◆ **AIM OF THE TASK**:
Records follow. Copy every line with "Where".

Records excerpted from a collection
........

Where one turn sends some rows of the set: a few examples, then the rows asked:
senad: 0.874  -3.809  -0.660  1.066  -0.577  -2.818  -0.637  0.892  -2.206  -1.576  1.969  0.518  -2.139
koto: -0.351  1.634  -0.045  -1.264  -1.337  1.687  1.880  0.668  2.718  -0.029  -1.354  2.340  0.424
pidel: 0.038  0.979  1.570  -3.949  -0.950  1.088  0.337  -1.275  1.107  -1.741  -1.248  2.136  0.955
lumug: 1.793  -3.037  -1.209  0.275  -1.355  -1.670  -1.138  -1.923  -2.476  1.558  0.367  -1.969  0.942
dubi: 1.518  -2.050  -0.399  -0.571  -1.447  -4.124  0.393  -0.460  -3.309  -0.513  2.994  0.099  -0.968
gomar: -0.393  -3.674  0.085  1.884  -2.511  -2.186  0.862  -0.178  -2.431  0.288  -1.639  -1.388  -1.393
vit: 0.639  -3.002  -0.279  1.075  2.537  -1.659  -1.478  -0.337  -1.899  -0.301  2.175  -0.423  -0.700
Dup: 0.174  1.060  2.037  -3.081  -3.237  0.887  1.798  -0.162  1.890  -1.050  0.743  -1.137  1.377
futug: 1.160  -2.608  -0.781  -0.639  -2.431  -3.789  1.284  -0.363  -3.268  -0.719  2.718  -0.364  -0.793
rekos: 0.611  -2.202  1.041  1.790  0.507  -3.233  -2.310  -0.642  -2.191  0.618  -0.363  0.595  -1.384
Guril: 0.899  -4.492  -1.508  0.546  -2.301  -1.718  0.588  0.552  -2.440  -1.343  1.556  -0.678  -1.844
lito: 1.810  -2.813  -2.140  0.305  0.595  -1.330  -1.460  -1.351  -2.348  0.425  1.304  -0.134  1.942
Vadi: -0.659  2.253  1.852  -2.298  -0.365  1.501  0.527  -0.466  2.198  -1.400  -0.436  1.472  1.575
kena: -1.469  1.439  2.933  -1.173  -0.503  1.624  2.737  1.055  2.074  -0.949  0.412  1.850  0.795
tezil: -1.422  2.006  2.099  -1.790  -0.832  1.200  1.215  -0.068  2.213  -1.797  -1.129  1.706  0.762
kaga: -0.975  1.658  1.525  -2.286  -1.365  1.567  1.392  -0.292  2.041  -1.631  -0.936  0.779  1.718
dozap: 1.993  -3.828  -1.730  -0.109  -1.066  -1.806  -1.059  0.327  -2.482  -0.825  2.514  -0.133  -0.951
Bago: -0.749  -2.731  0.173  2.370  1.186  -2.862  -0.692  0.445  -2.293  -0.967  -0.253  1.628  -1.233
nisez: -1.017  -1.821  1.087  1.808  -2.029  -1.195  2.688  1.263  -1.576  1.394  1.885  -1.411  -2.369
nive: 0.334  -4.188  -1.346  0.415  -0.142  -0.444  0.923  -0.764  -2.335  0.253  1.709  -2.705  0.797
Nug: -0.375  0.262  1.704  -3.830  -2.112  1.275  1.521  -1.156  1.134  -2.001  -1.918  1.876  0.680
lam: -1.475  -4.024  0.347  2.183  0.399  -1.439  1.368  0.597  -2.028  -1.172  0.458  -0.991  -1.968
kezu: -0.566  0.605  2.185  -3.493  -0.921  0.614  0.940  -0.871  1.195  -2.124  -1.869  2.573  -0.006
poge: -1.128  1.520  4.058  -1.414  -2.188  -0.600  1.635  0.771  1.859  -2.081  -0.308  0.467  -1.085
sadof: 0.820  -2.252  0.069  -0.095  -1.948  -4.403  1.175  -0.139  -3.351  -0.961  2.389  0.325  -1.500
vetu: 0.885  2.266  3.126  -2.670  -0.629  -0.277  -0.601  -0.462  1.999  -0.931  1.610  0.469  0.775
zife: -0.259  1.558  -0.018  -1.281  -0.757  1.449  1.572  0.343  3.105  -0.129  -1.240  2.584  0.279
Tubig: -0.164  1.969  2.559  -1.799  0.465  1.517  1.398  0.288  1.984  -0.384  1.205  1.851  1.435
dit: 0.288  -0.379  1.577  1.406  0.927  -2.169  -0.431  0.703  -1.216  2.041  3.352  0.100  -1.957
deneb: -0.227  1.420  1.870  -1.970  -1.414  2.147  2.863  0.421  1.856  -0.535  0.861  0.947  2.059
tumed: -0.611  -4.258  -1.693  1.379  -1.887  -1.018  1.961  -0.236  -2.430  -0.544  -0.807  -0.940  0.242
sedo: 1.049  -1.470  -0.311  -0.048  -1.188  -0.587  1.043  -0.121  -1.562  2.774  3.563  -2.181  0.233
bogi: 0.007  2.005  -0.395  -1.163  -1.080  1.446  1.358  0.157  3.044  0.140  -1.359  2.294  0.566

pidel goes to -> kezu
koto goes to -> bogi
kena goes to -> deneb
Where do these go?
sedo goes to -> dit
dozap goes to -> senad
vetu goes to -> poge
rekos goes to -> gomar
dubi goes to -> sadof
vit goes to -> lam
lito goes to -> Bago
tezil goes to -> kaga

........

◆ **TASK RESULT**:
Where one turn sends some rows of the set: a few examples, then the rows asked:
Where do these go?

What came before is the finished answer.